**TASK PROMPT**.
Copy every line from the data below in which the string "mirrored" can be found.

┌──

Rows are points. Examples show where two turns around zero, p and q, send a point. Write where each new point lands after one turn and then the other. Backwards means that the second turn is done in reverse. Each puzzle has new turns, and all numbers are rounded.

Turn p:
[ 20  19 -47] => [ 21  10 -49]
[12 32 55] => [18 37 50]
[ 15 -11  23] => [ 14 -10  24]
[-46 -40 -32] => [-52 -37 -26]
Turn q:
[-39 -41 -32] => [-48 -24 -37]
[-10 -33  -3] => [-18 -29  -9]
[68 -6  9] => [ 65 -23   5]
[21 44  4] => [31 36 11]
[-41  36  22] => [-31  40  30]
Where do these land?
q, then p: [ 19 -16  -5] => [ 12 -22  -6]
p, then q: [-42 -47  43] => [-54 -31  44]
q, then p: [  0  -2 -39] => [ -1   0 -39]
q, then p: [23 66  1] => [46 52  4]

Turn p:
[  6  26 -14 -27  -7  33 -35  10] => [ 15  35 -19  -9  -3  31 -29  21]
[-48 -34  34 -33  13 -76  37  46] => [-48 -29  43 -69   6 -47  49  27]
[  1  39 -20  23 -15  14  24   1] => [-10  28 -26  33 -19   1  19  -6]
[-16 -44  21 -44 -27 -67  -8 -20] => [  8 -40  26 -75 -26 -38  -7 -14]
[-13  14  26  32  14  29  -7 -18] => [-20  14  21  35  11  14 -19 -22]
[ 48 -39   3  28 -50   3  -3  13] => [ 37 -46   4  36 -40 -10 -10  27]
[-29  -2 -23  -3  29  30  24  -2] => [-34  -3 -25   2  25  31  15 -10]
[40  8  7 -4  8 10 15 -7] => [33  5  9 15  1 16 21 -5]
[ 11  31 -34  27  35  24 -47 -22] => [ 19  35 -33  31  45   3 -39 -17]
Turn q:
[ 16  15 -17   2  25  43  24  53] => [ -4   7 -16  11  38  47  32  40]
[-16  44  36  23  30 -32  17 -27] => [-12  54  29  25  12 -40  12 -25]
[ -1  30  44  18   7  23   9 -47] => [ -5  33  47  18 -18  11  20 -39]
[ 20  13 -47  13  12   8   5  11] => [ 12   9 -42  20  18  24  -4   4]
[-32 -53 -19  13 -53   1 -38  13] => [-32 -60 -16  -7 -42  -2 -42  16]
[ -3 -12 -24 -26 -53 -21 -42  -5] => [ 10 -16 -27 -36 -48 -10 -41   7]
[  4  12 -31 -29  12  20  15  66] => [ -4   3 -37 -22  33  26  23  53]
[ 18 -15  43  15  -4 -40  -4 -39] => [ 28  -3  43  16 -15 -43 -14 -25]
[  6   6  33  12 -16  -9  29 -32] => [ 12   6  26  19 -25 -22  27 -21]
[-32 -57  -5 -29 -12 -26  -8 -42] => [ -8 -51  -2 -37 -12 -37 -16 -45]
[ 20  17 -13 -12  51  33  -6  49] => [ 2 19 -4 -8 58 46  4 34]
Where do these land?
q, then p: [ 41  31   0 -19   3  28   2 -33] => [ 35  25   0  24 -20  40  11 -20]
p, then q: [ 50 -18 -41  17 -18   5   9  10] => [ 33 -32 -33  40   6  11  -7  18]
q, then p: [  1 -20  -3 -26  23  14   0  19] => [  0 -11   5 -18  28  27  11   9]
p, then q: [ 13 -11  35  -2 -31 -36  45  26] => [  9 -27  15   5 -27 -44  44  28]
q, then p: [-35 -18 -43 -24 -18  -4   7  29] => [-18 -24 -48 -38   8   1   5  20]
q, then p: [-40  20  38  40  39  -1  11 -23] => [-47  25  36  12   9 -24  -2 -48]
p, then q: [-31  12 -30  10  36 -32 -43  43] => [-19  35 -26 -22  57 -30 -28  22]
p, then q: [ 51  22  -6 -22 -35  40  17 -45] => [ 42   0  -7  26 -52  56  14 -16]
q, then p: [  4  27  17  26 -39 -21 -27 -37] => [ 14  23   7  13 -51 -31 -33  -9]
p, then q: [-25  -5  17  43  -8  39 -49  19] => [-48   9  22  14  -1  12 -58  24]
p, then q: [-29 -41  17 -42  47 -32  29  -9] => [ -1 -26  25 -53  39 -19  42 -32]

└──
┌──

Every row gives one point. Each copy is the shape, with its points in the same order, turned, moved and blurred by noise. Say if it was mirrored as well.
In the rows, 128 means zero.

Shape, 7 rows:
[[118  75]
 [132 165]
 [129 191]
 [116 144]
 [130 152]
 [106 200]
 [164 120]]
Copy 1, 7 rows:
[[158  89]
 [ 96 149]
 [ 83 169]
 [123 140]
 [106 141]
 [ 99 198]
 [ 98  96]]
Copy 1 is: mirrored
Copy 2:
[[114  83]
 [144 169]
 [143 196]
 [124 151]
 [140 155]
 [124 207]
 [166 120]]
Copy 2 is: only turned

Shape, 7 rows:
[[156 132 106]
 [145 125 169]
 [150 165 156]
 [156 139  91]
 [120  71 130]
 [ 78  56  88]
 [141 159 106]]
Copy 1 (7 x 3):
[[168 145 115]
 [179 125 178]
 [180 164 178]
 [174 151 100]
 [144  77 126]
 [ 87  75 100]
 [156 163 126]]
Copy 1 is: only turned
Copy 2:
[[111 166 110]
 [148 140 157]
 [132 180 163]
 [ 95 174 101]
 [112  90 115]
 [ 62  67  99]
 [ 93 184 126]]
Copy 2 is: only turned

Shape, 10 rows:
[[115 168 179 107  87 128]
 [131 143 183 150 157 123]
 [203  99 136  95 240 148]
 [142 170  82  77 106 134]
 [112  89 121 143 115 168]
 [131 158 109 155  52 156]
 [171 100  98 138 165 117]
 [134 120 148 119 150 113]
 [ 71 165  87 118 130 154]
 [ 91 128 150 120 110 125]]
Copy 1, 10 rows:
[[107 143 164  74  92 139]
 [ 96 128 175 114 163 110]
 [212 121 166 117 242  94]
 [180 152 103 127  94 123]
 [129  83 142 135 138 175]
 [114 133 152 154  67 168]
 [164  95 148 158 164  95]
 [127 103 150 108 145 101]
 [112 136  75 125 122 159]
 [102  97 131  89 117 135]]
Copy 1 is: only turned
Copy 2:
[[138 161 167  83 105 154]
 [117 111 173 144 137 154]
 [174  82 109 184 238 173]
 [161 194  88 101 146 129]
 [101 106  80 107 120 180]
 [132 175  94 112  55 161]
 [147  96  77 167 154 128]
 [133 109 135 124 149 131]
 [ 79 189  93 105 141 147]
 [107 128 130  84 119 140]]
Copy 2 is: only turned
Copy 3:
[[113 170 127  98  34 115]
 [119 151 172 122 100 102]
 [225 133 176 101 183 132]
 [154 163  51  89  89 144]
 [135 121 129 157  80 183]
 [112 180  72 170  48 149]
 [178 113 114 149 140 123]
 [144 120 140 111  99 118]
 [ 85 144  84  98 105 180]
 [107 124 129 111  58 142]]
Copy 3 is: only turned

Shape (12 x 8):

└──

**RESPONSE TO THIS EXERCISE**.
Every row gives one point. Each copy is the shape, with its points in the same order, turned, moved and blurred by noise. Say if it was mirrored as well.
Copy 1 is: mirrored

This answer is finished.